_WHAT YOU NEED TO DO:_ Below are some lines of data. Return all of them as they are.

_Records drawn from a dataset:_
• • • • •

Rows are numbered. After the first four, each row is followed by the numbers of the three nearest rows among all rows above it, by straight-line distance, nearest first.
1: [ 17  19 -13 -23  34   8   3  -4   0   5 -12   1  -6 -18 -10  -9   1  23
   4  -2  42  -4   1 -24  -7  37  -2   2  18 -36   0 -13 -23 -14 -16  21
 -35   2  14 -27   5   8  -8  26   4 -23   4 -14]
2: [ 15   6  -2  -1  27 -13   1   3  -8   4  19 -17   2  -1 -19   8   3   2
  12  -3 -26  10 -11 -38  -2  30 -15   1   1 -38   1   8 -26 -16  -6 -18
 -12  -5  15 -30  11  -1 -10   6 -24   5  -4  -2]
3: [ 13 -12 -16 -13  18 -13   5  -7 -15  -5 -14  26  -3 -19 -23  -8   9 -34
 -24  -5   1  24  16  -4  -5 -24  21  21 -30   0   7  -4   1  32  -7  21
   4   9  21 -24 -11 -33   0   5  13  10 -16 -10]
4: [ -8   4   7  -5  12  -8   5  -7  34   9 -16  -8  -9  -7   3 -15 -11   1
  -1   4  31 -34  25   1  -7  12 -23  -5   1  -8  12  11 -11 -13 -31   5
   9  -2  15  19   7   3 -15   7  -3 -52  34 -16]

• • • • •

_EXERCISE RESPONSE:_
Rows are numbered. After the first four, each row is followed by the numbers of the three nearest rows among all rows above it, by straight-line distance, nearest first.
1: [ 17  19 -13 -23  34   8   3  -4   0   5 -12   1  -6 -18 -10  -9   1  23
   4  -2  42  -4   1 -24  -7  37  -2   2  18 -36   0 -13 -23 -14 -16  21
 -35   2  14 -27   5   8  -8  26   4 -23   4 -14]
2: [ 15   6  -2  -1  27 -13   1   3  -8   4  19 -17   2  -1 -19   8   3   2
  12  -3 -26  10 -11 -38  -2  30 -15   1   1 -38   1   8 -26 -16  -6 -18
 -12  -5  15 -30  11  -1 -10   6 -24   5  -4  -2]
3: [ 13 -12 -16 -13  18 -13   5  -7 -15  -5 -14  26  -3 -19 -23  -8   9 -34
 -24  -5   1  24  16  -4  -5 -24  21  21 -30   0   7  -4   1  32  -7  21
   4   9  21 -24 -11 -33   0   5  13  10 -16 -10]
4: [ -8   4   7  -5  12  -8   5  -7  34   9 -16  -8  -9  -7   3 -15 -11   1
  -1   4  31 -34  25   1  -7  12 -23  -5   1  -8  12  11 -11 -13 -31   5
   9  -2  15  19   7   3 -15   7  -3 -52  34 -16]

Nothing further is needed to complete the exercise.